Exercise inputs -
Here is a tiny trained network, its code and every weight. The questions are about switching its units off for an input and a class, where a switched-off unit gives its printed mean instead of its output.

import numpy as np


def w(rows, s, z=0):
    codes = np.array(rows[::2]) - 128.0
    scale = np.full(codes.shape[1], s)
    scale[-1] = z or s
    return codes * scale


def f(y):
    return y / 2 * (1 + np.tanh(0.7978845608 * (y + 0.044715 * y**3)))


def log_softmax(a):
    a = a - a.max(-1, keepdims=True)
    return a - np.log(np.exp(a).sum(-1, keepdims=True))


def net(x, mask):
    res = np.array(x, float).reshape(1, 6) / 4 @ E
    y = f(res @ A[0][:, :-1].T + A[0][:, -1])
    res = res + np.where(mask, y, B[0][:, -1]) @ B[0][:, :-1]
    return log_softmax(res[-1] @ U[:, :-1].T + U[:, -1])


A, B = {}, {}
E = w([
[255,79,99],'x0',
[98,3,210],'x1',
[127,128,128],'x2',
[127,127,127],'x3',
[125,130,129],'x4',
[75,82,38],'x5',
],0.008)
A[0] = w([
[65,161,178,164],'N0',
[122,51,141,2],'N1',
[102,90,92,204],'N2',
[90,101,38,235],'N3',
[63,154,137,48],'N4',
[103,61,180,74],'N5',
[252,75,91,51],'N6',
[177,175,203,192],'N7',
[177,164,115,53],'N8',
[165,46,148,91],'N9',
[120,88,161,150],'N10',
[97,112,161,41],'N11',
[177,235,72,87],'N12',
[128,74,163,93],'N13',
[96,196,164,231],'N14',
],0.013,0.004)
B[0] = w([
[118,81,74,212],'N0',
[80,150,181,176],'N1',
[164,110,227,184],'N2',
[197,71,215,233],'N3',
[51,95,47,167],'N4',
[149,162,171,213],'N5',
[46,101,28,252],'N6',
[152,2,166,222],'N7',
[68,135,142,159],'N8',
[118,190,76,212],'N9',
[150,208,151,184],'N10',
[68,208,65,144],'N11',
[95,203,209,254],'N12',
[89,221,159,185],'N13',
[165,94,118,221],'N14',
],0.0087,0.0074)
U = w([
[131,127,121,254],'0',
[88,252,154,48],'1',
[16,94,31,49],'2',
[175,50,178,54],'3',
[146,125,120,186],'4',
],0.011,0.0076)

Each question gives the input, the list of numbers given to net, and the class t.
The units are the neurons (one row each of A and B). Each row of codes is followed by its name. A weight is (code - 128) times the scale printed after its matrix; where a second scale follows, it is the last column's (A, B and U).
mask holds one flag per neuron, in row order. A switched-off neuron (its flag False) gives its mean, the last column of its row in B, instead of its output. The means were averaged over made-up inputs and are rounded, as every weight is.
A unit's drop is (log p(t) with every unit on - log p(t) with that unit switched off) / (log p(t) with every unit on - log p(t) with every unit switched off).
The circuit of an input: a set's keep is (log p(t) with only the set's units on - log p(t) with every unit switched off) / (log p(t) with every unit on - log p(t) with every unit switched off). Starting from the 12 units with the biggest drops (on a tie, the unit counted first), units are removed one at a time, each time the one whose removal leaves the highest keep (on an exact tie, the one counted first), for as long as the keep stays at least 0.8.
units of the circuit, in order: the units of the circuit, biggest drop first
unit that matters most: the unit with the biggest drop
top k neurons: the k neurons with the biggest drops, biggest first
drop when u is switched off: that unit's drop, to one decimal
input [-7,1,-5,-7,-4,8], class 3: unit that matters most : N3
input [8,8,-8,1,4,-4], class 0: top 3 neurons : (N7; N12; N6)
input [-3,5,-1,-5,1,5], class 1: units of the circuit, in order : (N7; N6)
input [-4,-7,-7,-7,-8,-8], class 3: top 2 neurons : (N7; N14)
input [6,-4,-3,2,0,-5], class 2: top 2 neurons : (N6; N3)
input [6,8,5,-1,-1,-6], class 1: units of the circuit, in order : (N13; N9)
input [4,-8,1,-7,0,5], class 1: top 2 neurons : (N12; N7)
input [-8,-6,8,-4,1,8], class 0: top 2 neurons : (N3; N6)
input [1,3,-3,-2,4,7], class 3: top 2 neurons : (N3; N2)
input [-6,-2,-2,8,6,-1], class 2: units of the circuit, in order : (N4; N0)
input [-8,-5,-4,0,-5,2], class 2: top 2 neurons : (N4; N0)
input [-8,8,4,2,2,1], class 1: top 3 neurons : (N5; N10; N6)
input [7,-7,-5,0,-4,2], class 1: top 3 neurons : (N12; N7; N0)
input [-1,-4,7,3,-7,-8], class 3: units of the circuit, in order : (N7)
input [1,-6,5,6,-4,7], class 3: drop when N13 is switched off : 0.1
input [8,0,0,-1,3,6], class 2: drop when N3 is switched off : -0.1
input [4,-3,3,2,-3,0], class 2: drop when N6 is switched off : 0.8
input [-1,-5,-1,-8,-5,8], class 3: drop when N8 is switched off : 0.0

How to complete this task - Your answer should be every line from the material above in which the word "drops" appears.

Problem solution -
The circuit of an input: a set's keep is (log p(t) with only the set's units on - log p(t) with every unit switched off) / (log p(t) with every unit on - log p(t) with every unit switched off). Starting from the 12 units with the biggest drops (on a tie, the unit counted first), units are removed one at a time, each time the one whose removal leaves the highest keep (on an exact tie, the one counted first), for as long as the keep stays at least 0.8.
top k neurons: the k neurons with the biggest drops, biggest first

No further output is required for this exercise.